▸ **Try it**
Each line containing the word "rows" must be copied from the material below.

Provided data Start Marker

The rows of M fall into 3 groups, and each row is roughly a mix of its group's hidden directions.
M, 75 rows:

Provided data End Marker
Provided data Start Marker

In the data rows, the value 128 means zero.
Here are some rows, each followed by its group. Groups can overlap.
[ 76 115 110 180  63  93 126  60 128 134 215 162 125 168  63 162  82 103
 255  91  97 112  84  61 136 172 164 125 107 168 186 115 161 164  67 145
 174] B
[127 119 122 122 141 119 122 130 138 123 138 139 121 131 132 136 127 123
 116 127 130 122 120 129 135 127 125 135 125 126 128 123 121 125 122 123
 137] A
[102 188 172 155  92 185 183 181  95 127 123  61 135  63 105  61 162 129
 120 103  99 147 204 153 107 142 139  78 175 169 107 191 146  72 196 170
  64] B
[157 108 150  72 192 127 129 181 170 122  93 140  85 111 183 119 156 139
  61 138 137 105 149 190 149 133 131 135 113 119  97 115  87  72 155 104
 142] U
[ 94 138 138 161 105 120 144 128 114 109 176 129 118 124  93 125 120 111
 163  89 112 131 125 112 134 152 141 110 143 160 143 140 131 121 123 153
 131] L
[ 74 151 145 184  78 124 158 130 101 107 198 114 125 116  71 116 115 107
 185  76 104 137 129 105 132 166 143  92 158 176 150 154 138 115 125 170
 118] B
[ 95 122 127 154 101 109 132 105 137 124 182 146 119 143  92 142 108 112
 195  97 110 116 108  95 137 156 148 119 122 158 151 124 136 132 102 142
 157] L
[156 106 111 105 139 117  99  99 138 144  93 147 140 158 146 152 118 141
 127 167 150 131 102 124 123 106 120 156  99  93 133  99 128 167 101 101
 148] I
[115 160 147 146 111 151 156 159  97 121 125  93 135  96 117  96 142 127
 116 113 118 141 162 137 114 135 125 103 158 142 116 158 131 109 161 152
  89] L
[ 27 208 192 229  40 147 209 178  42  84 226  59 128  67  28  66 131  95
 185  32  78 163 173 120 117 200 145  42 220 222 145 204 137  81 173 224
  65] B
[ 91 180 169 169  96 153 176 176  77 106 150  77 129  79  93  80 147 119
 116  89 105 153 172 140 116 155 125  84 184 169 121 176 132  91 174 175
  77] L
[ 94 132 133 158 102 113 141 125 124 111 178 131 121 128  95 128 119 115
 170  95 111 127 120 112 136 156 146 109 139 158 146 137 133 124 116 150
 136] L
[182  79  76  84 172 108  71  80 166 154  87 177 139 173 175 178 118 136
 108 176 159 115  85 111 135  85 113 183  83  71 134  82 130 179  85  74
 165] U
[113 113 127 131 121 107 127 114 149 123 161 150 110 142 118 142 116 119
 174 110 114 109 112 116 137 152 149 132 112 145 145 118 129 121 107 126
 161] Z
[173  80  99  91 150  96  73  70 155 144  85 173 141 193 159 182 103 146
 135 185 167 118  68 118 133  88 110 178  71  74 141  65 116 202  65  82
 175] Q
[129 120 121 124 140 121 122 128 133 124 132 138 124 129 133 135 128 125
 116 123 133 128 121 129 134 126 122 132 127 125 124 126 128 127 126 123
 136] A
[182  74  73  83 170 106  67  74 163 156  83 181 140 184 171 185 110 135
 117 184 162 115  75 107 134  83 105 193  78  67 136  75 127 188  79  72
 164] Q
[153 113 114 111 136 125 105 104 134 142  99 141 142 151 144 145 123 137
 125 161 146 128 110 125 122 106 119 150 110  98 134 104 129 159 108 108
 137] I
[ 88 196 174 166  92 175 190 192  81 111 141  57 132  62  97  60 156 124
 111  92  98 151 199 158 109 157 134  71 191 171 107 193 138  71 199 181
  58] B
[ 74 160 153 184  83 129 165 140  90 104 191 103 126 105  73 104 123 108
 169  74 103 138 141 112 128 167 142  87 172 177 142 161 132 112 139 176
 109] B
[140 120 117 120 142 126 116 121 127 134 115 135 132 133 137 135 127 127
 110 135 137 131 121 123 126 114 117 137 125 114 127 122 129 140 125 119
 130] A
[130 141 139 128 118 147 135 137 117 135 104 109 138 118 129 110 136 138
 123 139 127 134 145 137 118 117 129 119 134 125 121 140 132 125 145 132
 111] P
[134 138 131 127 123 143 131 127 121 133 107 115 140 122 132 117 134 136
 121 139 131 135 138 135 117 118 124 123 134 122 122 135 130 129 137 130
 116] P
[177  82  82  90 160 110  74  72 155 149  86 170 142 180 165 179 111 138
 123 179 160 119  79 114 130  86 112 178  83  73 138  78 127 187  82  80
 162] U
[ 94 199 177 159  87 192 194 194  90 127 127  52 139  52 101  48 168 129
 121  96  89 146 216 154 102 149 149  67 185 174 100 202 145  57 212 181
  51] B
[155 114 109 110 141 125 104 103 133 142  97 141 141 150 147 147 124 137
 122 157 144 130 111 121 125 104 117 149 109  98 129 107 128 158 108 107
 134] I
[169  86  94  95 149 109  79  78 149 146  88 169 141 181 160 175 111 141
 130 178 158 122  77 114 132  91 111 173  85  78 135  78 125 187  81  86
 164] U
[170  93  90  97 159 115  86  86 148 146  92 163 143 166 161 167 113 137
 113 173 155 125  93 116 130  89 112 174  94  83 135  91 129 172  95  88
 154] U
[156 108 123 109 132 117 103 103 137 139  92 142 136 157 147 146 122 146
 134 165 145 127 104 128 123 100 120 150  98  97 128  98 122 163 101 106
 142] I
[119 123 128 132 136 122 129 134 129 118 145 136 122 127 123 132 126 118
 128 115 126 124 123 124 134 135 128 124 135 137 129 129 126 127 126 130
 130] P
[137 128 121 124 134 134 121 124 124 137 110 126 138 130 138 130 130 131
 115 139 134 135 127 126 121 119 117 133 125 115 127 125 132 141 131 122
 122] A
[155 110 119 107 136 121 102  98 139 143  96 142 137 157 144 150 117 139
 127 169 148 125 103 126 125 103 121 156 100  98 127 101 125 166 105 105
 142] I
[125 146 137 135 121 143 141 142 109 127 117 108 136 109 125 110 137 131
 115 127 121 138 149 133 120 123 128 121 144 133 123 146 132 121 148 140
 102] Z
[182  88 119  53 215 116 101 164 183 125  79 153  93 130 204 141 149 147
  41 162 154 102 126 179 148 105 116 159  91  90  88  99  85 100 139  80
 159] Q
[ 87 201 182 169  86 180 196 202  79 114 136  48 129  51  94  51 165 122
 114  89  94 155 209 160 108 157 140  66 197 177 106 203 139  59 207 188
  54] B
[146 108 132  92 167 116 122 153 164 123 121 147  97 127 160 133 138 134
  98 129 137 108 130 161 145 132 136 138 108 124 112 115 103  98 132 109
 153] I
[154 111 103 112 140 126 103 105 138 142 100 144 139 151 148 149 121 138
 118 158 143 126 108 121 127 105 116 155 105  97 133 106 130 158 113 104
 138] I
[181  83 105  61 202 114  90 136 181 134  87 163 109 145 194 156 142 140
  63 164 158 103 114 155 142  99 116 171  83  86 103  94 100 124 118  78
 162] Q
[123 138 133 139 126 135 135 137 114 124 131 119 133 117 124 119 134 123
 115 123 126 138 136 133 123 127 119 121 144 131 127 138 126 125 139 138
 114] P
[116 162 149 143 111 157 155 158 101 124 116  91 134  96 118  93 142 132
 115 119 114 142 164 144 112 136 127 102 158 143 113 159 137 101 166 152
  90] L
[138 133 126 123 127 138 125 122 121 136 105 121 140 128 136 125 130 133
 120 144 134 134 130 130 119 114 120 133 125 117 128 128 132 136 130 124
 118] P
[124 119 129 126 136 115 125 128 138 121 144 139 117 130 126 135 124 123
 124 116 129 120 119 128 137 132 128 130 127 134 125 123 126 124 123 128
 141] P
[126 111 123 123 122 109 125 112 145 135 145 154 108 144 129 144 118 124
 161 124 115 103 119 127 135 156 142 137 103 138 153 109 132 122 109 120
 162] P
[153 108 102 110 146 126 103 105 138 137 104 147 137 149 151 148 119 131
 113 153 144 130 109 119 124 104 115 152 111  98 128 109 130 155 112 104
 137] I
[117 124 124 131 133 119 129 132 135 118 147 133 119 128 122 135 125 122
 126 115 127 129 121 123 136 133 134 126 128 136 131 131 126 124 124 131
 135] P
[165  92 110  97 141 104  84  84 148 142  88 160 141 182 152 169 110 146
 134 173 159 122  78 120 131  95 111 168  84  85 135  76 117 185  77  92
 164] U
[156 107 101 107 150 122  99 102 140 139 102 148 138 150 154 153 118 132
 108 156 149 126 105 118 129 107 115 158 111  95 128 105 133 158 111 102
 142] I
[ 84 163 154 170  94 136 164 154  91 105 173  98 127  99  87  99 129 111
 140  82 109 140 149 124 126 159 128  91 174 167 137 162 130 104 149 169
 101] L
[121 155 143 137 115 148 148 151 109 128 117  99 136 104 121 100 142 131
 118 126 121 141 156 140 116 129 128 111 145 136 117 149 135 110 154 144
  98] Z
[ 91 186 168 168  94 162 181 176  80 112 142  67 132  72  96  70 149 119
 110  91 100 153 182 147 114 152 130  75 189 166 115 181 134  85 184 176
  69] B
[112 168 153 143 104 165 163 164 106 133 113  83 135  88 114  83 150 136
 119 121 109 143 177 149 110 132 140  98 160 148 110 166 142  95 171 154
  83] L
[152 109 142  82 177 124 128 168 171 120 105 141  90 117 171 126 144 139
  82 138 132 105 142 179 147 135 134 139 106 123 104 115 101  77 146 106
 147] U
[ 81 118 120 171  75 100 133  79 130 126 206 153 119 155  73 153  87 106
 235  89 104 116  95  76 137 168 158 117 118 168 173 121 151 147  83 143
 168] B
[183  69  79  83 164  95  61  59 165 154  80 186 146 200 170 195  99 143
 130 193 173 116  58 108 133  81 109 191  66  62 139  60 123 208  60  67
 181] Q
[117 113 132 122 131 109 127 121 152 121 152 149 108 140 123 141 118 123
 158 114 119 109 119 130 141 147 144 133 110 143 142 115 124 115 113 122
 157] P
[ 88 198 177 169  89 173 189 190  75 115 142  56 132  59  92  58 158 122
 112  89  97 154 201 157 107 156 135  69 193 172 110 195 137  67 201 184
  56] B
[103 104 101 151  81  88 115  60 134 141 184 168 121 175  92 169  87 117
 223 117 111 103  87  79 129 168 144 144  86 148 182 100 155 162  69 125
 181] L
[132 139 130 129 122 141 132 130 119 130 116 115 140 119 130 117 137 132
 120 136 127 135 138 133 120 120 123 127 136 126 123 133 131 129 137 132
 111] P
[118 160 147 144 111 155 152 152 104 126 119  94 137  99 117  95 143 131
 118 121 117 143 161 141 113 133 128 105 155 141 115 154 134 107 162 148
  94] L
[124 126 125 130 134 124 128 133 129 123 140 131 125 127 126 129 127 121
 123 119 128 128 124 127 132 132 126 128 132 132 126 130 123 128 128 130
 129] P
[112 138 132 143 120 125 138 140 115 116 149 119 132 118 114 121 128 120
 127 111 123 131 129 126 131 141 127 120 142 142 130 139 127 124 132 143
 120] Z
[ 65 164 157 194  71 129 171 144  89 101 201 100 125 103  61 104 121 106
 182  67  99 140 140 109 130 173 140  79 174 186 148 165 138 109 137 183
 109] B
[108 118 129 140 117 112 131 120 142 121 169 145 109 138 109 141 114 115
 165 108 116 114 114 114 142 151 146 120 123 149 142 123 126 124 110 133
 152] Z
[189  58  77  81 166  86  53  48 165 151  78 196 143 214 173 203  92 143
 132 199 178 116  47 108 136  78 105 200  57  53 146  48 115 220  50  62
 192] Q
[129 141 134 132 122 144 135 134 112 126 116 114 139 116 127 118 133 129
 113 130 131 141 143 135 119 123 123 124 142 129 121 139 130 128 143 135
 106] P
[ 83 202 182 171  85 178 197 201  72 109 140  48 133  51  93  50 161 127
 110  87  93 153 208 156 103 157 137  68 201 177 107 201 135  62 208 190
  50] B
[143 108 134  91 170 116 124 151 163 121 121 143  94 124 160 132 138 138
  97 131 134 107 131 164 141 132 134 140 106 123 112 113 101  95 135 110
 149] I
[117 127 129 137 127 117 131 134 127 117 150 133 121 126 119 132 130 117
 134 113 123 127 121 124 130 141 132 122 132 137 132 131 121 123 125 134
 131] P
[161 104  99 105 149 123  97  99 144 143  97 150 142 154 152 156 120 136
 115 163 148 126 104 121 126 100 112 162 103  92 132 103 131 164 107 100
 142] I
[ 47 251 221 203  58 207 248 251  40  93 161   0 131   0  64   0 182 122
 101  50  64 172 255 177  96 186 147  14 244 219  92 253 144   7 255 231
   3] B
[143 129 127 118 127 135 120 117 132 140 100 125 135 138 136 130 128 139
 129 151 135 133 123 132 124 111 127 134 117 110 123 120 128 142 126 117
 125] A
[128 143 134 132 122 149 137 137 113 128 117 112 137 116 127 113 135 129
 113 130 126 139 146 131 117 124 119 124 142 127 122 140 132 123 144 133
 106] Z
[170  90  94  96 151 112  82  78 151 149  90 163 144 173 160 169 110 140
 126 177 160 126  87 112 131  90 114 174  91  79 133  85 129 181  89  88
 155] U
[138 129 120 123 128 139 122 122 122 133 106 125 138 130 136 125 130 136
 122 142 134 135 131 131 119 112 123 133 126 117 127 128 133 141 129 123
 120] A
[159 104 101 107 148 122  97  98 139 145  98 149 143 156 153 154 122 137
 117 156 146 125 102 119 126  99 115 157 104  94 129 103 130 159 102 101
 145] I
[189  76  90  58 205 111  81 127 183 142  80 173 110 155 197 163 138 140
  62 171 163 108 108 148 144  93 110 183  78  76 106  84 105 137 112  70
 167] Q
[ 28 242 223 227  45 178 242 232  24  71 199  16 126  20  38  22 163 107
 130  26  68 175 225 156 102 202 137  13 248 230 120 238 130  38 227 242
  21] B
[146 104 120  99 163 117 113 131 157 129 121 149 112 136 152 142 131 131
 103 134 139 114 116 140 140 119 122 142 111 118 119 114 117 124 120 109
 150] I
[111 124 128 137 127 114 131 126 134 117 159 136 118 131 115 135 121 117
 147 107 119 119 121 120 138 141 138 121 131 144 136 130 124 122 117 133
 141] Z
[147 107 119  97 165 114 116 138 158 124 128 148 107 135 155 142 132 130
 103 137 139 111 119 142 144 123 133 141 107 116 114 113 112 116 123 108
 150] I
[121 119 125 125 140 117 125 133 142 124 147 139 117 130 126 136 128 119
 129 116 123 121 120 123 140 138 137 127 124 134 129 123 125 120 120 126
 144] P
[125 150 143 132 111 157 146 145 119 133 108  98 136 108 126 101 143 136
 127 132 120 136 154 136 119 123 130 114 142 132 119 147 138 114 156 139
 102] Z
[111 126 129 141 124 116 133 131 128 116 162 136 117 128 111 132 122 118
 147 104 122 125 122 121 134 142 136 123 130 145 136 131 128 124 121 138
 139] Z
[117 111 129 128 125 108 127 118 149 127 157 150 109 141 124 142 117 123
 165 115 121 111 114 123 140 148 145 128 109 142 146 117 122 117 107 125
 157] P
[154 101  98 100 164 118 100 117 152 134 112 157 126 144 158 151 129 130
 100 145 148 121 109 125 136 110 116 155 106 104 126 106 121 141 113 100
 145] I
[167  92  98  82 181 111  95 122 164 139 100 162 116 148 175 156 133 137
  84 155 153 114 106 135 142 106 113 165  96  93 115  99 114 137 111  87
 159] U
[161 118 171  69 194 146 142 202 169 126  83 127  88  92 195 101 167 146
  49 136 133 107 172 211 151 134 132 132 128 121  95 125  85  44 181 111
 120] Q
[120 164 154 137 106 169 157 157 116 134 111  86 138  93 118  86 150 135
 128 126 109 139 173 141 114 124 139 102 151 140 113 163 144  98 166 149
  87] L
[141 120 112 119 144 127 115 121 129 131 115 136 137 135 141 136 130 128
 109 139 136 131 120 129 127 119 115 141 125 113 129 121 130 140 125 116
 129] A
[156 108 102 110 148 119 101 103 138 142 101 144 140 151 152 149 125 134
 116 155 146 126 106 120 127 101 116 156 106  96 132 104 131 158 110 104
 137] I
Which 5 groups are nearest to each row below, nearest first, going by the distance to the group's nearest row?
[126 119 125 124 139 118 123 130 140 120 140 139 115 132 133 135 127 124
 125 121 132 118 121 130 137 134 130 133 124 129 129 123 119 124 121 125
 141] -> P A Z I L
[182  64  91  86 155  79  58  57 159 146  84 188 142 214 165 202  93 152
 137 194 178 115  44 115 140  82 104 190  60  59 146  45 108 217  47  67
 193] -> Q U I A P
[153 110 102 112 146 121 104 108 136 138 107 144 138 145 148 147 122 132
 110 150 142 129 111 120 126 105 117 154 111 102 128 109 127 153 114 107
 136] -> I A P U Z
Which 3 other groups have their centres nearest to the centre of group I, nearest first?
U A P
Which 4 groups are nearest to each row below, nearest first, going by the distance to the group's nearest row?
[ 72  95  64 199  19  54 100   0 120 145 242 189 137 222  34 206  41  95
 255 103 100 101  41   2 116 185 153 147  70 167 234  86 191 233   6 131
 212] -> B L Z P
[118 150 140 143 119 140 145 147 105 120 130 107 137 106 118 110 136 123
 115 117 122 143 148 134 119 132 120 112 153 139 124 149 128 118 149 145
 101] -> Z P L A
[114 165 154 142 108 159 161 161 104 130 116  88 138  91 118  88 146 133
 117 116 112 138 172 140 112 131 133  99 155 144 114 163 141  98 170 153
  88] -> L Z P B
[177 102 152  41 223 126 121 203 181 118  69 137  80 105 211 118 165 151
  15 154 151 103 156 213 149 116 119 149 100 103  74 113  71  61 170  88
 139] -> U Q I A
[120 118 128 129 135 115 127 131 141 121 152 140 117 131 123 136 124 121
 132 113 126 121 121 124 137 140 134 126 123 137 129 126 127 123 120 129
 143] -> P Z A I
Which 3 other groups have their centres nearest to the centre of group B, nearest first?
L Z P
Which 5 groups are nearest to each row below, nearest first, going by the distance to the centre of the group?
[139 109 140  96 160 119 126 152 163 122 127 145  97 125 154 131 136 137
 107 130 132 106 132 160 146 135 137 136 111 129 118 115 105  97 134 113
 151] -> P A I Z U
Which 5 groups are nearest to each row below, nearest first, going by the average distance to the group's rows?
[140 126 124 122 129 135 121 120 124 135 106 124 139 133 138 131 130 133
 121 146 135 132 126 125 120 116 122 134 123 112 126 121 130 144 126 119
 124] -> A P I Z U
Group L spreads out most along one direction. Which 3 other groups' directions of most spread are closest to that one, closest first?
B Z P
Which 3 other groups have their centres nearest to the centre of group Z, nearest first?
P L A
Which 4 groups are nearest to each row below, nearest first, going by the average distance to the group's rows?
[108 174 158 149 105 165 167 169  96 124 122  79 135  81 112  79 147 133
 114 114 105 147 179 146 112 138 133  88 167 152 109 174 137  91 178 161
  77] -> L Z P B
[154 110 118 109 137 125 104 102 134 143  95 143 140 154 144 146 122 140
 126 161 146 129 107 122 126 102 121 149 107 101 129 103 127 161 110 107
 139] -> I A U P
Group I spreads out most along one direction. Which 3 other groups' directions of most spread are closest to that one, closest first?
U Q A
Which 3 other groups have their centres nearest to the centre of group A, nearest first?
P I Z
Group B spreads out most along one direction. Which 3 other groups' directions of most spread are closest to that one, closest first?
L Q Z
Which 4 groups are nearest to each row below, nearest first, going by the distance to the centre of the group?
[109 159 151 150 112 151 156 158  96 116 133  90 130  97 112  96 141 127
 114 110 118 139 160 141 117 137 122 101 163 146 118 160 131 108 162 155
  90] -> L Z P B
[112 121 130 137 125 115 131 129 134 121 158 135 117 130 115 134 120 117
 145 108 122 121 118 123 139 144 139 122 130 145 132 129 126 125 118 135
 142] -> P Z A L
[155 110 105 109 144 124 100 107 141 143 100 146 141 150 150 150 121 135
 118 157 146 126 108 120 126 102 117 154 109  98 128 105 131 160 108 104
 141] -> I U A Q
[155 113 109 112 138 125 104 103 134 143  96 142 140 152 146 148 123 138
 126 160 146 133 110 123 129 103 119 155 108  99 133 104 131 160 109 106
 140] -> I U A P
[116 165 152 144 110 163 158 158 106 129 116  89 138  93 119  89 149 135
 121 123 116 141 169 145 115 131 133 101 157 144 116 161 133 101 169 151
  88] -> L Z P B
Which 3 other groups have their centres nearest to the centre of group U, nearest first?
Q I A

Provided data End Marker
Provided data Start Marker

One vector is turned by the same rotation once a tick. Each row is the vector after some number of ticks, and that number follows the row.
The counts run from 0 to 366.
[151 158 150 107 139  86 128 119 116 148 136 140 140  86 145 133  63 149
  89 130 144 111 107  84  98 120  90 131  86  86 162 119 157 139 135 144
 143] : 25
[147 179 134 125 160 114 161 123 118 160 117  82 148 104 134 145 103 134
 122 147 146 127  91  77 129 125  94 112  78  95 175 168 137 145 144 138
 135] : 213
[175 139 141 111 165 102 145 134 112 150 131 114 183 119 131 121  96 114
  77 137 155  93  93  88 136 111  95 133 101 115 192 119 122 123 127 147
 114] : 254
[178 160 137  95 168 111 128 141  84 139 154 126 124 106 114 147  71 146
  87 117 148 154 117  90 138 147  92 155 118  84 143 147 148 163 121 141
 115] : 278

Provided data End Marker

▸ **Written answer**
The rows of M fall into 3 groups, and each row is roughly a mix of its group's hidden directions.
M, 75 rows:
In the data rows, the value 128 means zero.
Here are some rows, each followed by its group. Groups can overlap.
Which 5 groups are nearest to each row below, nearest first, going by the average distance to the group's rows?
Which 4 groups are nearest to each row below, nearest first, going by the average distance to the group's rows?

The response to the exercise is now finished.